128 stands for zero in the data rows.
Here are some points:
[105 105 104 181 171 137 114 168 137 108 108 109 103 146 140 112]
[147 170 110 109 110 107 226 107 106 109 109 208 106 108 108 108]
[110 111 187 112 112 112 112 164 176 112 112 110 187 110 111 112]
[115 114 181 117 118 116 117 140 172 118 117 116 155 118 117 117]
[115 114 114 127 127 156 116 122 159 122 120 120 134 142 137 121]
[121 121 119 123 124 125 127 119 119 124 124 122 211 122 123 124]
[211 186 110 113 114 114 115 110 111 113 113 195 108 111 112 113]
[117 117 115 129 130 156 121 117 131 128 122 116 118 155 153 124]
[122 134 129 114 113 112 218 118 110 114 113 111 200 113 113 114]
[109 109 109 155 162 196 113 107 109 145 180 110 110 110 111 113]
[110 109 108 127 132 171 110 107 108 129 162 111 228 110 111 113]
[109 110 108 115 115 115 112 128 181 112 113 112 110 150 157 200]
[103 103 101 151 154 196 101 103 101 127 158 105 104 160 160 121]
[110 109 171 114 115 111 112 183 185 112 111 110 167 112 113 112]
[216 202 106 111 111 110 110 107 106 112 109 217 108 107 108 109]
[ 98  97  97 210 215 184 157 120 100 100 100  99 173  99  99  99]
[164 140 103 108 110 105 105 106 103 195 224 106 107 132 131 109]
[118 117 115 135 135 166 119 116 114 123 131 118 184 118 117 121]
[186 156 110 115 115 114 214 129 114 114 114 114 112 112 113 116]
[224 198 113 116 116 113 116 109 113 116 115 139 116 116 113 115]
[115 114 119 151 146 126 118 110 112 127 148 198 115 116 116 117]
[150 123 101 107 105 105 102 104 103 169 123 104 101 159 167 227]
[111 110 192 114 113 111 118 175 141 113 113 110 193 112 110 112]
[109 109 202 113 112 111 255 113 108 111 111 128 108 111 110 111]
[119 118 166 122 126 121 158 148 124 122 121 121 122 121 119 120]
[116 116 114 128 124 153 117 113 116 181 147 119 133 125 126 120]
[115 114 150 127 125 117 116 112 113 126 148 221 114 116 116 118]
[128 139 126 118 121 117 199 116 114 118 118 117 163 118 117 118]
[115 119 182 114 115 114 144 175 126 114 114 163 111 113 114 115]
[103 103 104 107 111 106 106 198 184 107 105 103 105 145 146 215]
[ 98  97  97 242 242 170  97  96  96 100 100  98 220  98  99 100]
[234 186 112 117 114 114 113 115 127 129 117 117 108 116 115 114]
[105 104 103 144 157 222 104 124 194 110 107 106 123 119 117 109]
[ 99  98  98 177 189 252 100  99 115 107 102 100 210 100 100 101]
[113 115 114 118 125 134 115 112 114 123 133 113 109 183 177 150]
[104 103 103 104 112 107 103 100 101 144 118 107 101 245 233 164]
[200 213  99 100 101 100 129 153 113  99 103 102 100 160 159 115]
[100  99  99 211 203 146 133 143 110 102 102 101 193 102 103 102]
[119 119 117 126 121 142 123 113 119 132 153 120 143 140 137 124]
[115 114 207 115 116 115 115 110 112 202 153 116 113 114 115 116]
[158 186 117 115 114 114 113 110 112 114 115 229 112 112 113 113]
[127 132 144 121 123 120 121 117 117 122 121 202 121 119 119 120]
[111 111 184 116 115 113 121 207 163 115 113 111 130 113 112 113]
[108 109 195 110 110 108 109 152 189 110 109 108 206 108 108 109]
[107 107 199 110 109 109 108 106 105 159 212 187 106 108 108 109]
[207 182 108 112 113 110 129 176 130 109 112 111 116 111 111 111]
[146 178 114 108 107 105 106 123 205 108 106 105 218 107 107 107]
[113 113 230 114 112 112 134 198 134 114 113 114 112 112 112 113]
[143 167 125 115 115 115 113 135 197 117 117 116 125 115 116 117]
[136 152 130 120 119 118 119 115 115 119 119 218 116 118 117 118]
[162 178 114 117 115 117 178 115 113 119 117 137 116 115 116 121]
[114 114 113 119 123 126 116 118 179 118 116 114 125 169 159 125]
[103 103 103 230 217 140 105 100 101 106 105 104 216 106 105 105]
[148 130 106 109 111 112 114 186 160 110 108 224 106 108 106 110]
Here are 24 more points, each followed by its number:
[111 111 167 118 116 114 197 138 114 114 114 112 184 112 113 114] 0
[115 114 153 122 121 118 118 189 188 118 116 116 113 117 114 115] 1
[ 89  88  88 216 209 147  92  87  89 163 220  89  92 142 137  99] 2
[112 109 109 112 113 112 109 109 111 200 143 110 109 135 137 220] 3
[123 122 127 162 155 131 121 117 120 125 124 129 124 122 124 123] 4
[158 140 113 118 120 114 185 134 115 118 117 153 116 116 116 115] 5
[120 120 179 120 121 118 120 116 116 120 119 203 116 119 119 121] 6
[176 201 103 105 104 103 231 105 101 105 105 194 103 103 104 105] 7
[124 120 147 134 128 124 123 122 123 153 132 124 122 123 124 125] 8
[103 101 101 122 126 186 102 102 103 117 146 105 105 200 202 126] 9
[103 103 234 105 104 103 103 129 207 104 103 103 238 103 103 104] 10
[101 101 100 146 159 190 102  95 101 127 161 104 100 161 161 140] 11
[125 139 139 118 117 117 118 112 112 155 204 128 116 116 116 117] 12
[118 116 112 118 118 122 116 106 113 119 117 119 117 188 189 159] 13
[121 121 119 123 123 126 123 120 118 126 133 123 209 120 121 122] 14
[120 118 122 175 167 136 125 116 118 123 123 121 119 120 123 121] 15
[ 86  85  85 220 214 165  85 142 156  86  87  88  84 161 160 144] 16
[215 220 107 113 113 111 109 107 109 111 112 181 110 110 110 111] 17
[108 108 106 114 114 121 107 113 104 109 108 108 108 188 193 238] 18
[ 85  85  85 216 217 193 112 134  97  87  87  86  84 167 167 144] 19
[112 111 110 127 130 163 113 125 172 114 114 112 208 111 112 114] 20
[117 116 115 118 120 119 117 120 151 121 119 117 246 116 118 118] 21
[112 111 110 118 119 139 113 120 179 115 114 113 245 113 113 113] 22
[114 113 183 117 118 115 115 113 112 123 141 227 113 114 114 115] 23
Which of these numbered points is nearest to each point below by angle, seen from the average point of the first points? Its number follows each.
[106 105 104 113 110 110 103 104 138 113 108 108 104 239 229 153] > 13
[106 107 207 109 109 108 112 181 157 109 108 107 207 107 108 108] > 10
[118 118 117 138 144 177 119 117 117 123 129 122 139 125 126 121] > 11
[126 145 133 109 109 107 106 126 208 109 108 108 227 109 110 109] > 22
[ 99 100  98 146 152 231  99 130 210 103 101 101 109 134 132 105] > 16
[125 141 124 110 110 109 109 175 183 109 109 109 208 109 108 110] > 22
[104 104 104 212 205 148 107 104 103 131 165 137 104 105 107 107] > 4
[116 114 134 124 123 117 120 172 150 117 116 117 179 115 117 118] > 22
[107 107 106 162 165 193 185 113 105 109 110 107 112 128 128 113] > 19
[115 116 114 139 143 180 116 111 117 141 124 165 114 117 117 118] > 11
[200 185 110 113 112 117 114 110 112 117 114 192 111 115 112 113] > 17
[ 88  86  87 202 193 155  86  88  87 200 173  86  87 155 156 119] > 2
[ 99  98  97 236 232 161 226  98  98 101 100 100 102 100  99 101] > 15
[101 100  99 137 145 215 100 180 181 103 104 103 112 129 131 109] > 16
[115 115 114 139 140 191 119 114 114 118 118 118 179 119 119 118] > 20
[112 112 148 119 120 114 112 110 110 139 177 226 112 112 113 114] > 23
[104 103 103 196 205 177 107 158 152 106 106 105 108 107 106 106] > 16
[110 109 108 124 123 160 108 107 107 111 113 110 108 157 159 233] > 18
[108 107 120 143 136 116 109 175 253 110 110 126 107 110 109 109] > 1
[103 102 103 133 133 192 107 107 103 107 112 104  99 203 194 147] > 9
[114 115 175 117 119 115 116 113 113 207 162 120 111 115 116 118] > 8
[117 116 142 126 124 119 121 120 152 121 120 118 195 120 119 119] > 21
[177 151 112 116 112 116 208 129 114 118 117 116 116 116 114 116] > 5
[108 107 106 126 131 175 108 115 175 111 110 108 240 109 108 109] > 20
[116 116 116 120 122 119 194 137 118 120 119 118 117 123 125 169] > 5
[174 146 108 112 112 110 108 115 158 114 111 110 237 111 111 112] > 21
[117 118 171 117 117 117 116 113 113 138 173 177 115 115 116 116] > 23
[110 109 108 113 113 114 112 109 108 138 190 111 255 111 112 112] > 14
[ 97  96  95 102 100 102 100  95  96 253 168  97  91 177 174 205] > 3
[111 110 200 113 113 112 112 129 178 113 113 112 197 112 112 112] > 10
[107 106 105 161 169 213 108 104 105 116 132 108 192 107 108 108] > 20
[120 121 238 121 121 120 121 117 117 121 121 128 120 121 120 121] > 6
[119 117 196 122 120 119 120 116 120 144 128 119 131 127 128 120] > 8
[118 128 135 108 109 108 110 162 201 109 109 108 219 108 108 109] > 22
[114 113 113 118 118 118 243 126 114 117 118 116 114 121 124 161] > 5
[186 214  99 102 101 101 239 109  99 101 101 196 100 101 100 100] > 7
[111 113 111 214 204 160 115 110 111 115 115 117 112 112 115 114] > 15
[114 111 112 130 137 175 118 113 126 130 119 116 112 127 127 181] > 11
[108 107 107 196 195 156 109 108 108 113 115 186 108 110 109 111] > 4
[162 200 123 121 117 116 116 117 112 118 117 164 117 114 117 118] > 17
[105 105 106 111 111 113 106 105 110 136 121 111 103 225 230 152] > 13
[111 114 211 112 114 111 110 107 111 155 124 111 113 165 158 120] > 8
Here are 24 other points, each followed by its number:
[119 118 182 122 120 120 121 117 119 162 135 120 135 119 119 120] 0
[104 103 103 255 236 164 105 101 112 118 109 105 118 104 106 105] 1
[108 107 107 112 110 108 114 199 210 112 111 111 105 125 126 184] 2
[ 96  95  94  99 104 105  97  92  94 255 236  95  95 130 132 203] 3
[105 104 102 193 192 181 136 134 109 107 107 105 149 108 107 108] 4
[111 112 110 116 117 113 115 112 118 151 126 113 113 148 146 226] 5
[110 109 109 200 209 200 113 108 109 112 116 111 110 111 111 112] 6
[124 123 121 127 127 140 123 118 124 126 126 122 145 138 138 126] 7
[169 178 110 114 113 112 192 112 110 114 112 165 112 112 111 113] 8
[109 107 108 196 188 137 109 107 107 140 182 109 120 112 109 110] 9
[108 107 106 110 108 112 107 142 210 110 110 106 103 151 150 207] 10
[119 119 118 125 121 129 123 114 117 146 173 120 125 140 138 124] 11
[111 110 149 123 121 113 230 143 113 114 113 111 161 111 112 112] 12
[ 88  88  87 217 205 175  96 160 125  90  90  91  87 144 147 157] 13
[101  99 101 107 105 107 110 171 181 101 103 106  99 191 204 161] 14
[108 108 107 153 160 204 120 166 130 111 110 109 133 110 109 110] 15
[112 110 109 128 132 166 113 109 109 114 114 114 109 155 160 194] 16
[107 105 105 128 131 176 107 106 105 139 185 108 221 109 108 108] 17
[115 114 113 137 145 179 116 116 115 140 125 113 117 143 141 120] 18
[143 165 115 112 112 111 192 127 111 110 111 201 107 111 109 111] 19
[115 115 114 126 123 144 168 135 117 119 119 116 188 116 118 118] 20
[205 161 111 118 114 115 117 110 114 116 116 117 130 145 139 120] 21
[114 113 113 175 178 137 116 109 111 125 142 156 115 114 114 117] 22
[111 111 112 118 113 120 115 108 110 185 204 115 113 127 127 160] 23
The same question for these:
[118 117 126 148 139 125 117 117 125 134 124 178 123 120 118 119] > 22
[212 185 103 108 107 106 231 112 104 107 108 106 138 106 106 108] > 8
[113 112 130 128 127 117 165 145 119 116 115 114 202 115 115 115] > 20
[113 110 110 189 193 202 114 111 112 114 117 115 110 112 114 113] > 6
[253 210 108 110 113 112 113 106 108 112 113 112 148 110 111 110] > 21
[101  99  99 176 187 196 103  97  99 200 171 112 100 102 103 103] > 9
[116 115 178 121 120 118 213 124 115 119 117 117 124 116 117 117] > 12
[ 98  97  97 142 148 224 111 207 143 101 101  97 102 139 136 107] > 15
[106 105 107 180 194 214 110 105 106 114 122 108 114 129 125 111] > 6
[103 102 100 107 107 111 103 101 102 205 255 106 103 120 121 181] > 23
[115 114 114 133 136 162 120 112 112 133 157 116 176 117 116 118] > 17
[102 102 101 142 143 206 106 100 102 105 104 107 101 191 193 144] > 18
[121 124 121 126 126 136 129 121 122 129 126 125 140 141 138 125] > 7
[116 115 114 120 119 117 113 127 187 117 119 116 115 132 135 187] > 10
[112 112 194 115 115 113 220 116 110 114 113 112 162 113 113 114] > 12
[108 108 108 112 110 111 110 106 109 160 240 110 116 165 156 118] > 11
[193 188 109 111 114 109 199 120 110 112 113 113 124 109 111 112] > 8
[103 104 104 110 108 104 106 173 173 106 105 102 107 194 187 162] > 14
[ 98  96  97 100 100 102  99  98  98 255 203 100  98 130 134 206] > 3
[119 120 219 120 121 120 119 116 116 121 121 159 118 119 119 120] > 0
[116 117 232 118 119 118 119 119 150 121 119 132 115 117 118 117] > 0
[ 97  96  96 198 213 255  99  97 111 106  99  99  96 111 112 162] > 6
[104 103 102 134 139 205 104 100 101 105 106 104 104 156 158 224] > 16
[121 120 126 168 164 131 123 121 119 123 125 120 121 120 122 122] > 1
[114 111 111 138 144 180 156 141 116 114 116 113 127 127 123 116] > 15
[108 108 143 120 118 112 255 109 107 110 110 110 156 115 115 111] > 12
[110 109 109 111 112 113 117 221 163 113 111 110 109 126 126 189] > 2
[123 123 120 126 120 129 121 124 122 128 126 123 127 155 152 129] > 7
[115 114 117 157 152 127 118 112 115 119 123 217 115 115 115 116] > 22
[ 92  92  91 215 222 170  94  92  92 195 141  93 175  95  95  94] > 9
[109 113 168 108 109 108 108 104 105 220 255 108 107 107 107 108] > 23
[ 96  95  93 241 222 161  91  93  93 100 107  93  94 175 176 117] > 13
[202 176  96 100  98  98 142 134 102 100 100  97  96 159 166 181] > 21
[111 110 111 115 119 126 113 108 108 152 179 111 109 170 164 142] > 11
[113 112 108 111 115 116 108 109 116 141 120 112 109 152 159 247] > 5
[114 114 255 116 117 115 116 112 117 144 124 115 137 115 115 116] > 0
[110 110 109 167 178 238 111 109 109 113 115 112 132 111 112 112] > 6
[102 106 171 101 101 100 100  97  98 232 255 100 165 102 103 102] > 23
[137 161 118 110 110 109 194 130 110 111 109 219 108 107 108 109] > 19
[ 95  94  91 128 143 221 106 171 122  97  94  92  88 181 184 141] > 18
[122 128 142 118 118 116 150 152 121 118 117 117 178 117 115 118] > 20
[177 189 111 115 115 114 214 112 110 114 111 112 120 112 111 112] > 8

YOUR GOAL: Please return only the lines above, starting at the line that has "[111 110 192" and ending at the line that has "[115 114 150", keeping both and leaving each one unchanged.

EXERCISE SOLUTION:
[111 110 192 114 113 111 118 175 141 113 113 110 193 112 110 112]
[109 109 202 113 112 111 255 113 108 111 111 128 108 111 110 111]
[119 118 166 122 126 121 158 148 124 122 121 121 122 121 119 120]
[116 116 114 128 124 153 117 113 116 181 147 119 133 125 126 120]
[115 114 150 127 125 117 116 112 113 126 148 221 114 116 116 118]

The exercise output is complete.